Problem requirements:
After finding the line with "15, -6] | 315" in the entries below, retype exactly each line from there through the line with "-26, -30] | 197", including that final line.

Material for this task:
One vector is turned by the same rotation once a tick. Each row is the vector after some number of ticks, and that number follows the row.
The counts run from 0 to 445.
[13, -13, -27, -37, 25, 24, 15, 41, 0, 31, -5, 1, -40, -4, 26, -33, 7, 23, 21, -27, -22, 21, 0, 2, -14, 1, 22, 1, 9, -3, 9, 11, -6, -11, 7, 1, 9, 17, 19, 19, 9, -6, 2, 1, -8, -32, 15, -2, -24, 12, 4, -16, -14, 28, 17, 4, -3, -40] | 97
[-4, -38, -19, 15, 22, 20, 1, 33, 8, 28, -15, 2, 1, -28, 23, -28, 9, -25, -9, 13, -13, 28, -32, -22, -14, 18, -6, 14, 4, -5, -19, -34, -6, -11, 10, -7, 8, -1, -4, 5, 44, -14, 14, -22, 34, -19, 6, 7, -3, -8, -5, 4, -18, -11, 45, 6, -20, -11] | 66
[3, -5, -4, 35, 16, -7, 43, -22, 18, 1, -1, 13, -2, -16, 38, -8, 27, -11, -45, 26, -12, 1, -16, -23, 1, 14, 19, 22, -5, -10, -7, 21, -16, 0, 4, -32, 12, -16, 18, -6, 40, 2, 25, -9, 48, -24, -2, 9, -6, 13, 14, -21, -5, -9, 7, 18, 7, -1] | 161
[17, -8, -7, 12, 5, -5, 44, 13, 3, -10, -28, 4, -6, -34, 47, -2, 25, 7, -28, 24, -21, -9, -8, 8, -9, 35, 16, 8, 1, 18, 10, -9, 0, -3, 25, -22, 9, -1, 17, 3, 35, 15, 7, -12, 17, -41, 14, 11, 2, 14, 23, 1, -7, -15, 19, -3, -32, -16] | 40
[2, -42, -2, 1, 11, 21, 30, 40, -4, 35, -3, -16, 9, -14, 19, -24, 24, -5, -7, 8, 6, 7, -15, 11, -22, -3, -2, 29, -15, 18, -8, -23, -17, -5, -1, -28, 23, 22, 10, 8, 41, 26, 8, -24, 27, -38, -1, 0, -2, -9, -21, -8, 5, 12, 10, -7, -26, -20] | 72
[2, -2, -22, 3, 28, -29, 31, -9, 31, 10, 8, 13, -2, -26, 42, -29, 29, 10, -8, 25, -3, -8, -23, -15, 3, 27, 40, 13, -2, 13, -6, 21, 7, -1, 23, -22, 5, 0, 24, 11, 32, 8, -9, 11, 2, -32, 7, 18, -10, -3, 40, -6, 12, 8, -2, 14, 0, -10] | 265
[19, -19, -5, 7, 0, 32, 32, 4, 13, 1, -12, -10, -26, -23, 29, -17, 24, 30, -24, -23, -25, 0, 0, -11, 2, 10, 32, 14, -10, -5, 6, 7, -10, 12, 9, -24, 18, -1, 16, -6, 17, 36, 11, -12, 1, -34, 12, 2, -31, 25, 15, -31, -22, 9, 10, 17, -11, -33] | 304
[11, 1, -21, 22, 39, -21, 29, 9, 20, 19, 8, 13, -1, -9, 30, -21, 12, -7, -7, 38, 2, 11, -7, -14, -23, -1, 9, 5, -2, 14, -15, 31, -10, -15, -10, -41, 9, 15, 25, 14, 37, -25, 13, -10, 42, -31, 16, 13, 11, -1, 15, 8, 13, 6, 8, 11, 11, -2] | 369
[17, -3, -25, -12, 11, 10, 17, -3, 9, 14, -21, 6, -28, -28, 28, -15, 7, 9, 4, -3, -50, 20, -20, -15, 10, 6, 18, 8, 5, -22, 22, -2, -6, -17, 10, 3, 28, -23, -12, 8, 8, 4, -1, -11, 24, -27, 24, 5, -33, 13, 19, -40, -19, 18, 43, 17, -5, -26] | 53
[-13, -16, -8, -23, 23, 30, 24, 17, -23, 21, 9, 14, -28, -30, 28, -21, 12, -4, 2, 3, -12, -13, 8, 9, 3, -20, 21, 3, 13, 0, 18, -1, -29, -20, -6, -32, 8, -12, 15, 28, 20, -2, -4, -5, 26, -45, 13, -7, -23, 8, 9, -11, -23, 42, 1, 4, -3, 3] | 212
[-13, -16, -9, -1, 5, -13, 20, 5, 7, 1, -27, -3, -22, -3, 52, -13, 11, -1, -17, 26, -11, 5, 3, 5, 0, 30, 7, 15, 5, -10, 26, -13, -17, -19, 31, -9, 14, -18, 14, 32, 43, 5, 3, -16, 25, -40, 0, 1, 7, 6, -12, -1, -35, -24, 23, -23, -38, -11] | 38
[0, -20, -6, 11, -1, 14, 50, 21, -7, 13, -18, 6, 3, -39, 38, -4, 44, -1, -33, 31, -3, -3, -27, -6, -14, 31, 16, 17, -3, 11, -16, -13, -4, 16, 14, -2, -11, 1, 10, 0, 29, 6, 29, -5, 24, -28, -17, 8, -5, 13, -6, -10, -11, -7, 2, -2, -28, -17] | 297
[5, -17, -2, 11, 21, 12, 25, 15, 22, -9, -3, 17, -19, -22, 26, -20, 23, 17, -29, 1, -1, 24, -5, -28, 11, -9, 28, -19, -1, -22, 20, 1, -14, -3, -13, -32, 6, 11, 15, 12, 29, 13, 15, -13, 9, -43, 23, -2, -23, 14, 16, -20, -22, 28, 23, 27, 15, -6] | 315
[-8, -23, -6, -7, 10, 11, 20, 39, -5, 56, -3, -6, -15, -8, 29, -20, 7, -17, 9, 16, -14, 14, -8, -7, -24, -6, -10, 8, -12, 4, -11, -16, -25, -3, -4, 11, 14, 21, 4, 27, 31, 6, 23, -11, 31, -37, -6, -13, -22, 9, -25, -12, -13, -2, 36, -3, -26, -30] | 197
[1, -30, -20, -9, 13, 30, 22, 0, 17, 26, -24, -1, 12, -12, 20, -25, 14, -16, -12, 27, 5, 50, -46, -9, 2, 12, -2, 32, -8, -17, -4, -20, -5, -13, 14, 3, 21, -10, -10, 16, 25, 3, 13, -2, 41, -11, -2, 18, -4, -1, -10, -33, 4, 19, 11, 7, 4, -8] | 411
[-15, -22, 5, 12, 11, 10, 14, -1, 21, 1, -17, -1, 1, -13, 39, -20, 24, -11, -41, 27, 4, -7, -3, -5, 3, 30, 12, 17, -11, 5, 0, -28, -13, -8, 29, -29, 13, -2, 20, 18, 51, 17, 12, -7, 27, -29, -6, 9, -3, 5, 13, -4, -24, -11, 24, -13, -34, -8] | 165
[-12, -14, -8, 7, 9, 5, 31, 8, 18, 13, -14, 5, 11, 2, 52, -16, 20, -14, -29, 23, -8, 16, -7, 5, 1, 36, 12, 14, -20, -8, 1, -20, -24, 3, 45, -3, 14, 8, 31, 5, 58, 23, 18, -6, 25, -38, -7, 8, -5, 0, -13, 0, -24, -17, 21, -3, -21, -3] | 291
[7, -13, -12, 13, -1, -4, 28, 30, 20, 17, -6, 8, 7, -23, 37, 1, 22, -3, -19, 43, 11, 35, -9, -16, 3, 0, 5, -14, -23, -12, 18, -24, -16, 1, 16, 1, 9, 30, -3, 37, 34, 20, 13, -15, 27, -48, 9, -3, 0, 1, -11, -13, -20, 9, 20, 18, -1, -11] | 187
[18, -3, -27, -9, 4, 0, 22, -10, 22, 9, -12, 4, 2, -1, 39, -16, 15, 10, -20, 36, 28, 29, -4, 18, -5, 28, 17, 22, -10, -3, 17, -10, 12, -22, 24, -20, 6, 0, 20, 44, 19, -1, 3, 10, 11, -33, 5, 28, 23, 10, 5, -21, -20, 20, -22, 8, -10, -1] | 132
[15, 4, -36, -18, 25, 6, 10, 22, 25, 31, 1, 16, 7, 13, 31, -25, -6, -9, 5, 22, -4, 37, -1, 23, -21, 25, 4, 4, -2, 4, 5, -25, -4, -18, 34, -10, 25, 26, 21, 23, 33, -13, 0, 8, 30, -37, 17, 16, 15, -2, 14, 3, -11, 23, 14, 13, -3, 3] | 236
[22, -8, -10, 10, -4, -9, 43, 3, 0, 10, -12, -9, -32, -40, 45, -3, 16, 26, -1, 10, -26, 3, -7, -16, -5, -7, 18, 15, 1, -4, 18, 39, -13, -8, -9, -11, 21, -11, -7, 19, 5, 13, 9, -21, 20, -36, 15, -3, -26, 16, -7, -37, -3, -3, 13, 4, -5, -47] | 47
[1, -5, -3, -4, 26, 28, 37, 15, -15, 17, 13, 16, -15, -32, 28, -17, 25, -4, -3, -3, -15, -20, 11, 7, 0, -18, 29, 1, 2, 11, 7, 8, -28, -13, -1, -41, 12, 3, 20, 11, 24, 19, 2, -8, 24, -53, 22, -3, -23, 10, 20, -8, -19, 36, 2, 23, 2, 0] | 211
[32, -4, -33, -10, 19, 23, 29, 37, 7, 44, -1, 10, 5, -22, 19, -14, 18, 2, 16, 8, -1, 27, -27, 9, -31, 10, 21, 11, -7, 20, -23, -7, 14, 2, 12, 0, 0, 35, 7, 7, 9, -9, 12, 8, 9, -26, 6, 14, -8, 10, 22, -21, 5, 32, 2, 32, 2, -25] | 100
[4, -3, -10, 3, 20, 3, 45, 19, 15, -15, -12, 8, 0, -37, 52, -3, 17, 15, -2, 33, 16, 18, -24, -3, 5, 35, 17, 8, 0, 14, 3, 15, -2, -9, 29, -20, 7, 22, 11, 24, 32, -2, 8, -4, 26, -30, 17, 8, -14, 7, 18, -2, 5, -1, -12, -13, 0, -35] | 396
[5, -17, -3, 11, 10, 14, 30, 43, -1, 42, -6, -9, 0, -17, 26, -11, 22, -18, -3, 18, -4, 12, -8, 2, -28, -5, -11, 1, -23, 22, -15, -20, -24, 5, 0, -1, 10, 43, 6, 14, 31, 17, 27, -17, 30, -33, -2, -3, -9, 10, -16, -6, -8, 0, 19, 5, -20, -32] | 198
[9, -19, -22, 15, 20, 25, 22, 35, -10, 9, 6, 14, 6, -52, 34, -16, 28, -6, -20, 25, 16, 4, -3, -2, -18, 3, 17, 8, 8, 25, -6, -18, -3, -16, 4, -41, -12, 2, 17, 23, 21, -14, 10, -14, 20, -41, 10, 8, 7, 7, 20, 2, -25, 25, -6, 26, -9, 1] | 215
[2, -5, -28, -18, 26, 12, 19, -20, 13, 9, -9, 12, -21, -17, 41, -32, 12, 13, -12, 4, -10, 5, -9, -6, 10, 26, 38, 27, 27, -17, 15, 23, -2, -24, 21, -31, 15, -42, 16, 14, 14, -18, -5, 5, 17, -21, 17, 22, -11, 10, 27, -29, -16, 20, -2, 6, 6, -6] | 261
[-6, -32, -8, 3, 37, 28, 17, 28, 5, -2, -15, 7, -25, -21, 23, -28, 11, 0, -10, -4, -26, 31, -19, -29, 3, 0, 8, -6, 18, -21, 16, 5, -19, -12, -11, -25, 8, -16, 0, 3, 26, -14, 22, -23, 39, -21, 21, -2, -27, 1, 0, -3, -13, 13, 38, -3, 7, -12] | 64
[-27, -16, 8, 5, 23, -3, 18, -18, 12, 11, -8, 5, -31, 6, 43, -29, 20, -8, -31, 14, -19, -2, -3, -18, 20, 13, 14, 18, 9, -26, 12, 7, -30, -15, 8, -24, 17, -32, 19, 18, 39, 1, 12, -8, 36, -27, -6, 0, -20, 8, -7, -21, -27, -14, 26, -12, -9, -2] | 163
[-25, -16, -4, -8, 26, 0, 22, 5, 15, 28, -2, 10, -18, -20, 34, -17, 10, -10, 13, 19, -19, 17, -18, -27, 23, -16, 10, -10, 5, -17, 18, 5, -30, -20, -4, 1, 14, 3, -5, 36, 27, 11, 6, -13, 39, -37, 9, -6, -39, -5, -3, -22, -5, 22, 32, -1, 10, -19] | 59
[22, -3, -16, -7, 15, -11, 55, -7, -6, 28, -1, -12, -21, -7, 33, -12, 19, 13, 6, 13, -20, -1, -9, 14, -26, -6, 12, 38, -4, 7, 6, 51, -13, -19, -7, -35, 26, -20, 17, -1, 11, 3, -1, -8, 31, -40, 11, 12, 2, 2, -13, -14, 22, 5, -7, -5, -2, -17] | 381
[-10, -12, -31, -24, 18, -4, 7, -20, 16, 28, -11, 7, -23, -9, 38, -38, 9, 3, -5, 12, -12, 5, -15, -4, 7, 35, 30, 28, 25, -21, 12, 3, 1, -32, 28, -12, 14, -48, 8, 29, 17, -18, -9, 7, 14, -19, 1, 20, -6, 0, 20, -31, -21, 10, -2, 3, -8, -5] | 262
[17, 6, -8, 5, 20, -12, 35, -18, 34, 24, -13, -5, -28, 14, 28, -23, 11, 9, -6, -8, -40, 18, -12, -16, -11, 14, 15, 22, -16, -9, 1, 38, -14, 0, 0, -9, 31, 1, 26, -12, 19, 7, 18, 4, 28, -20, 5, 10, -30, 20, 7, -40, 3, -4, 27, 6, 0, -35] | 151
[10, -4, -26, -1, 42, 21, 23, 22, 19, 33, 7, 19, 9, 4, 25, -27, 19, -25, -10, 12, -6, 13, -13, 8, -24, 25, 24, 7, -2, 12, -26, -9, 0, -3, 20, -21, 5, 17, 38, 1, 33, -24, 16, 18, 30, -24, 2, 21, -1, -2, 36, 7, -1, 20, 8, 24, 4, 9] | 111
[10, -4, -2, -13, 7, 14, 30, -8, 33, 26, -20, -1, 1, 12, 26, -13, 20, -25, -15, 23, -12, 21, -28, 9, -5, 25, 0, 34, -27, 5, -8, -23, -7, -13, 17, -3, 29, 19, 23, 11, 37, 18, 16, 13, 39, -23, -11, 13, -14, 9, 10, -34, 5, 10, 19, -3, -20, -16] | 154
[0, -25, -4, 12, 5, 12, 50, 8, -16, 17, -12, -7, -30, -32, 39, -9, 34, 18, -30, 3, -22, -4, -13, -20, -5, 3, 29, 15, 5, -14, -5, 33, -14, 7, -7, -13, -5, -27, 11, 2, 11, 7, 24, -15, 11, -29, -9, -8, -30, 27, -17, -27, -15, -6, 4, 3, -7, -33] | 299
[34, 1, -30, 24, 9, 2, 4, 9, 33, 43, 6, -4, -2, -24, 29, -20, 5, -3, 3, 26, 13, 23, -6, -14, -33, 4, 8, 21, -7, 23, -18, -8, -1, -29, 5, -23, 10, 17, -5, 42, 5, -9, 7, -10, 20, -22, 2, 20, 12, 17, 21, -28, -17, 5, 3, 34, 4, -30] | 357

Result of the exercise:
[5, -17, -2, 11, 21, 12, 25, 15, 22, -9, -3, 17, -19, -22, 26, -20, 23, 17, -29, 1, -1, 24, -5, -28, 11, -9, 28, -19, -1, -22, 20, 1, -14, -3, -13, -32, 6, 11, 15, 12, 29, 13, 15, -13, 9, -43, 23, -2, -23, 14, 16, -20, -22, 28, 23, 27, 15, -6] | 315
[-8, -23, -6, -7, 10, 11, 20, 39, -5, 56, -3, -6, -15, -8, 29, -20, 7, -17, 9, 16, -14, 14, -8, -7, -24, -6, -10, 8, -12, 4, -11, -16, -25, -3, -4, 11, 14, 21, 4, 27, 31, 6, 23, -11, 31, -37, -6, -13, -22, 9, -25, -12, -13, -2, 36, -3, -26, -30] | 197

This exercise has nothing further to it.